Data supplied =>
────────
Every row gives one point. The points of each table are mixes of a few directions, plus a little noise. How many directions does each table use, and how many do they share? Where both have some left over, give the other angles between the two spaces (their principal angles), to ten degrees, smallest first.
In the rows, 128 means zero.

First (5 x 2)
[[204 163]
 [ 82 106]
 [ 99 114]
 [148 138]
 [108 119]]
Second (7 x 2)
[[ 66 171]
 [146 115]
 [146 116]
 [130 127]
 [162 105]
 [174  96]
 [ 72 167]]
Directions: first 1, second 1, shared 0; angles 60

First (5 x 3)
[[ 96 122 172]
 [ 96 115 181]
 [183 116  75]
 [139 115 129]
 [124 173  83]]
Second (7 x 3)
[[155 116 109]
 [159 143  74]
 [135 103 146]
 [ 91 146 153]
 [176  78 126]
 [112 111 166]
 [ 68 199 123]]
Directions: first 2, second 2, shared 2

First (5 x 4)
[[153 102 116 121]
 [142 116 107 151]
 [147 100 147  71]
 [130 122 144  95]
 [ 68 199 126 202]]
Second (7 x 4)
[[165  94 116 149]
 [ 74 160 105  13]
 [124 140 109 183]
 [ 96 155 145  99]
 [144 112 148 120]
 [141 121 131 158]
 [151 114 141 173]]
Directions: first 2, second 3, shared 2

First (6 x 6)
[[131 116 149 134 138 144]
 [149 122  54 134 121 149]
 [110  95 148 132 154 148]
 [143 176 142 120  96  90]
 [112 120 148 125 137 124]
 [123 140 127 122 120 111]]
Second (7 x 6)
[[123 126 155 128 132 126]
 [128 128 128 128 128 128]
 [120 126 169 128 135 125]
 [150 134   7 128 108 136]
 [121 126 166 128 134 126]
 [127 128 132 128 129 128]
 [126 127 139 128 130 127]]
Directions: first 3, second 1, shared 1

First (8 x 8)
[[117 151 167 161 149  65 125 138]
 [150 142 127 125 119  53 124 115]
 [132 114 103 100 107 194 138 118]
 [ 90 172 149 151 109 116 158 138]
 [139 165 110 121  89  43 144 113]
 [177  95 156 110 156 119 101 106]
 [103  84  67 143 160 187  97 169]
 [116 103 145 114 135 247 136 127]]
Second (7 x 8)
[[127 127 123 131 130 124 126 131]
 [154 141 217  81  96 211 172  71]
 [119 123  96 145 140  99 112 149]
 [122 125 107 140 136 108 117 141]
 [ 99 114  33 178 162  39  81 189]
 [143 136 178 102 110 175 153  96]
 [132 130 142 121 123 141 135 119]]
Directions: first 4, second 1, shared 1

First (9 x 8)
[[ 41 143 135 145 154 100 138 134]
 [239  85 130 137  99 165  77 138]
 [127 134 104 101  96 143 136 128]
 [198 130 138  91 128 138 159 140]
 [ 84 156 157 191 143  95 107 129]
 [140  91 153 127 161 128 121 172]
 [ 54 132  89 155 147 117 116  30]
 [162 120 107 111  85 155 114 134]
 [107 161 139  95 139 111 183 148]]
Second (7 x 8)
[[137 201 145 189  98  99 108  53]
 [137  86  94  85 159 155 179 193]
 [ 84  79 124 140 166 128 104 134]
 [ 86 109 122 169 164 118 106 106]
 [183 159 159  69  59 135 128 145]
 [122 144 144 148 116 116 103  99]
 [148 117 109  95 134 145 167 167]]
Directions: first 5, second 3, shared 2; angles 60

First (7 x 9)
[[126 177 167 137 110 133 118 111 108]
 [126 200 184 140 101 135 114 104  99]
 [129 101 107 123 138 125 133 137 139]
 [127 155 149 133 118 131 123 119 117]
 [129  98 104 123 139 125 134 138 140]
 [132   7  33 107 173 117 151 169 176]
 [127 157 151 133 117 131 122 118 116]]
Second (10 x 9)
[[137 123 123 126 126 125 127 127 141]
 [ 74 155 143 130 130 141 135 142  61]
 [ 92 157  84  96  90 121 130 163 131]
 [105 145 111 114 112 127 130 145 120]
 [145 122 112 120 119 121 126 129 159]
 [193  71 227 198 211 147 125  55 106]
 [111 145  91 103  98 120 128 152 144]
 [173  98 149 147 152 127 124 100 154]
 [ 97 141 147 136 137 139 132 131  80]
 [152 122  91 109 106 114 124 136 184]]
Directions: first 1, second 2, shared 0; angles 60

First (10 x 11)
[[147 133  76 100  92 150 137 150  79  80 118]
 [149 181 107 154  73 160 147 126 182 122 141]
 [ 98 201  89 150 131  93 115 176 152  98  80]
 [125  85 116 127  46 137 134 119 109 163 184]
 [194 113 146  94 119 189 163 100 105 113 164]
 [ 84 114 197 130 162  65 100 137 119 188 169]
 [ 90 102 120 154 150 153  63  84 162 111 100]
 [145 111 162 135 150 180 107  71 162 126 144]
 [133 120 151 115 198  74 166 156 107 145  92]
 [115 118 114 122 158  80 148 161 103 132  88]]
Second (11 x 11)
[[146  35 113 170 189 153  93 141 103 173 101]
 [222  99 141 129  95 116 153 135 111 177 141]
 [ 95 137 118 138  95 108 144  88 166 126 165]
 [146 116 104 144 115 196 114 154 142 111 146]
 [140 137 191 109 143 113  93 141 122 156  87]
 [109 202 165  89  67 202 116 133  90 122 160]
 [140  71 105 152 179  94 130 129 125 142 102]
 [ 82 142  77 135 127 174 135 127 121  85 154]
 [137 161 136 101 170  31 154 144 152  87  73]
 [ 54 169 105 110 131 135 147 103  75 104 145]
 [137 141 155 131  97  86 129 113 200 128 135]]
Directions: first 6, second 6, shared 2; angles 30, 50, 50, 70

First (9 x 12)
[[ 98  57 167 194 209 174 130  81 165 131 176 102]
 [128 127 129 129 131 129 128 127 129 128 129 128]
 [144 166 107  92  84 103 127 154 108 127 102 142]
 [123 116 135 139 141 135 128 121 134 128 136 125]
 [ 94  48 172 202 219 180 130  75 170 131 182  99]
 [122 114 135 141 144 137 128 118 136 128 138 123]
 [142 161 110  97  89 106 128 151 109 127 105 141]
 [168 221  76  42  23  68 125 190  78 125  65 162]
 [134 141 121 116 114 119 127 137 121 128 119 133]]
Second (8 x 12)
[[154  67 195 142 173 137 109 116 163 107 118 149]
 [ 64 110  67 171 105  97 132 101  70 142  67 110]
 [153 140  98  96 122  88  69  71 190 165  81  96]
 [ 90 135 181 145 138 124 112 129 160  90 119 160]
 [192 153 119  81  97  84 175 161  71 120 158 143]
 [124 139  85 138 137 159 165 127 105 158 193  90]
 [ 83 168 103 135 101 196 130 182 116 131 130 135]
 [166 111 176 117 153 138 131 136 151 113 158 144]]
Directions: first 1, second 6, shared 1

First (8 x 14)
[[161  77 119 126 111 147 146 156 129  80 113 135 134 194]
 [169 125 129  89 156  98 145 128 178  97 120 146  90 170]
 [146 123 140 118 137 137 127 139 159 113 120 128 125 137]
 [ 86 128  96 165 135  91 135 106  70 178 158 127 113  78]
 [ 89 179 129 123  87 144 111 100  84 149 126 126 160 120]
 [124 140 155 133 136 154 107 137 155 138 126 113 144  90]
 [133 133 129 117 124 127 129 125 133 120 124 132 126 143]
 [114 119 127 153 137 129 124 131 118 149 139 119 129  91]]
Second (10 x 14)
[[166 177 152  94 113 130 109 136 119 123 123 119 164 140]
 [109 102 116 141 139 117 141 123 134 129 127 143 118 125]
 [133 135 131 131 121 144 121 131 124 131 131 110 120 125]
 [107 101 115 148 135 129 138 123 132 132 131 131 106 121]
 [105  97 114 160 130 150 133 125 130 136 137 110  87 113]
 [106 100 116 140 142 111 144 121 135 128 126 150 121 126]
 [106 100 115 136 144 103 145 121 136 127 125 157 127 128]
 [106  99 114 143 140 117 142 122 134 130 128 144 115 124]
 [221 249 184  62  80 169  71 153 102 121 125  67 186 147]
 [122 120 124 124 137 108 137 125 133 126 124 151 138 132]]
Directions: first 4, second 2, shared 0; angles 40, 60

First (8 x 14)
[[ 81 134 109 165 121 137 101  95 104 122 127 125 146 143]
 [132 130 123 123 129 122 135 125 133 134 125 132 124 126]
 [156 139 108  98 135  94 168 122 158 157 111 148 103 116]
 [ 48 149  73 186 118 124  99  52  97 134 114 136 151 151]
 [164 139 109  90 136  90 176 126 164 160 110 150  99 113]
 [162 116 157 105 132 135 136 166 138 121 137 121 121 119]
 [116 109 168 150 123 171  86 157 100  90 152 100 152 137]
 [165 108 175 107 131 150 124 182 131 107 147 111 127 120]]
Second (8 x 14)
[[102 127 127 150 123 143 105 118 110 118 135 121 143 137]
 [ 98 137 106 151 124 124 118  98 117 130 119 132 136 137]
 [ 89 140  98 154 123 123 116  88 115 136 121 134 137 139]
 [ 90 126 127 149 119 155  91 116 104 127 157 120 145 142]
 [155 131 124  87 132 117 151 139 153 162 145 142 106 118]
 [249 112 178  61 150  92 204 208 184 112  86 129  90  88]
 [126 134 116 138 130 112 139 114 130 123 103 132 128 127]
 [116 118 149 136 123 159  98 143 111 116 157 114 141 135]]
Directions: first 2, second 3, shared 2

First (11 x 18)
[[146 132 108 149 151 140 177 131 149 152 167 133 136 137 118 148 103 144]
 [154 139 114 144 128 130 157 122 147 155 178 129 130 153 121 152  98 140]
 [167 149 118 145 104 121 145 113 151 165 201 125 124 175 124 161  85 137]
 [120 139 178  86  34  86   7 105  91  99  95 110  99 153 154 106 151  89]
 [135 126 110 144 156 142 171 135 142 141 146 134 137 124 119 139 116 141]
 [149 135 114 144 134 133 160 125 146 152 171 130 132 147 121 148 103 140]
 [ 92 110 138 111 146 132 107 140 106  93  59 129 132  85 133  97 168 118]
 [ 93 103 115 130 194 153 166 152 123 105  72 138 147  68 121 106 160 136]
 [ 99 116 143 109 127 125  96 134 106  98  74 126 127 100 135 101 161 115]
 [129 134 146 113  89 112  82 118 115 121 123 121 115 142 138 123 132 115]
 [126 125 123 131 143 134 142 132 130 128 125 131 132 119 126 127 129 132]]
Second (9 x 18)
[[110 150 107 112 173 180 178 194 131 142  94 154 103 120 134 138 149 152]
 [125 135 167 113 125 158 102 175 137 139 128 145  91 130 149 133 127 114]
 [113 105 141 147  92  97 126 114 132 132 164 123 112 108 120 123 150 130]
 [106 117  46 157 113  61 133 108 124 128 167 131 126  69 132 139 163 154]
 [146 156  90 103 110 135  84  77 121  89 113  88 165 183 131 149  85  95]
 [166 120 198 134 121 107 147  90 107 144 105 128 156 166 101  85 117 138]
 [108  87 148 156 131 129 152 101 148 110 160 106 146 105 100 124 131 118]
 [130 131 126 119 175 171 118 165 145 122 115 140 132 115 148 139 105 110]
 [147 153 129 113 109 116 112 128 109 141 109 136 121 157 138 121 128 136]]
Directions: first 2, second 6, shared 1; angles 80

First (8 x 20)
[[222  89 138 166  48  53 148 143  65 113 134 158  50  28 115 138 211 103
  164  77]
 [141 125 128 128 103 108 141 129  90 129 122 129  83  94 101 145 142 113
  126 104]
 [179  94 129 173 134 102 134 120 113 136 148 140 137 100 192  84 146 129
  176 138]
 [ 82 143 121 115 177 167 119 116 158 141 128 112 173 179 149 113  82 142
  117 159]
 [ 94 127 112 139 199 151 146  88  86 176 134 100 131 140 174  89  60 122
  140 153]
 [ 60 161 125  94 177 187 102 129 205 124 123 113 204 214 132 127  79 155
   96 168]
 [117 144 132 102  94 125 127 143 127 112 113 129  99 121  69 169 144 120
  100 103]
 [129 141 138 107  92 131 107 157 182  92 121 143 147 147  92 159 160 140
  107 122]]
Second (9 x 20)
[[100 149 111 138 104 137 121 126 138  90 118  98 156 137 107 121 113 118
  143 186]
 [ 95 149 119 118 128 144 126 123 128 119 118 108 134 142 105 134 106 122
  118 150]
 [ 92 136 105 150 159 144 143  94  87 139 128  87 138 130 150  92  71 113
  151 185]
 [ 67 145 128  84 203 171 136 107 115 184 122 118 116 171 125 143  65 136
   79  98]
 [121 139 127 124 105 128 124 137 140 106 121 124 131 129 101 141 137 124
  123 135]
 [236  73 163 155 113  89 106 163 194 126 162 204 158 116 203 111 219 165
  153  77]
 [224  86 152 148  72  67 130 158 124 118 142 180  87  68 134 143 221 132
  147  62]
 [179 108 134 153  79  84 140 136  91 116 131 141  84  72 118 133 173 112
  150 105]
 [ 36 167 113  87 189 186 128 105 133 154 114  92 149 188 110 137  48 132
   85 151]]
Directions: first 3, second 4, shared 3

First (9 x 24)
[[141 125 132 148 124 123 117 147 155 138 145 137 114 111 133 145  92 154
  141  98 109 164 166 115]
 [133 128 131 138 127 125 122 137 141 131 137 132 121 120 129 136 112 141
  133 113 120 144 146 122]
 [ 91 136 111  69 139 146 163  73  46 100  77  96 168 179 110  75 234  47
   89 223 184  21  15 164]
 [163 119 142 184 117 112  95 181 206 156 177 157  90  78 145 178  28 204
  167  37  75 229 237  95]
 [108 133 118  95 134 137 147  96  81 110  97 109 152 158 117  98 189  83
  106 182 160  65  63 149]
 [108 132 121  96 134 138 148  98  83 113 101 111 150 156 118 100 185  85
  107 180 158  70  67 149]
 [145 124 136 155 122 119 112 154 166 141 151 144 110 104 136 153  77 164
  148  82 102 178 180 111]
 [132 126 128 135 127 127 124 133 136 131 134 132 125 124 130 134 117 136
  133 118 123 139 140 124]
 [131 128 131 136 126 125 124 134 136 131 132 132 123 123 129 133 117 137
  131 118 122 138 140 123]]
Second (9 x 24)
[[120  60 119 120 118 139 119 109 118  95 112 128 147 152 128 126 138 106
  115 124 130 138 122 123]
 [166 193 137  88 139 150 115 137 123  74 129 115 104 132  93  97 171 140
  127 154 144 119  95 145]
 [101 174 118 105 146 184  91  84 104 100 119 100 151 139  97 124 184 191
  111 135 145  82 152 121]
 [ 96  85  72 180 196  87 216 112 157 188 130 150 130  73 149 191  55 131
  231 116 155 142 188 170]
 [136  83 196 125 120 127  76 110 131  61 103 146  88 154  98 100 159 129
  154 154 109 203 102 128]
 [178 187 104  88 160 113 122 176 105 186 130 130  74 146 116  95 108 101
  120 153 189  91  79 158]
 [104 113 191 210  70  69 158 156 183 173 157 152 138  77 184 165  70 123
  140  91  31 198 162  89]
 [118 126  99 103 127 150 101 122  96 158 122 114 145 160 130 119 136 123
   79 126 156  78 124 116]
 [130 134 119 129  82 132 152 146 135 116 149 112 174 119 156 136 132 107
   77 102  92 104 128 101]]
Directions: first 1, second 6, shared 0; angles 40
────────
Problem => Using the entries above, state how many lines include the word "angles", with no other words.

Result for this task => 8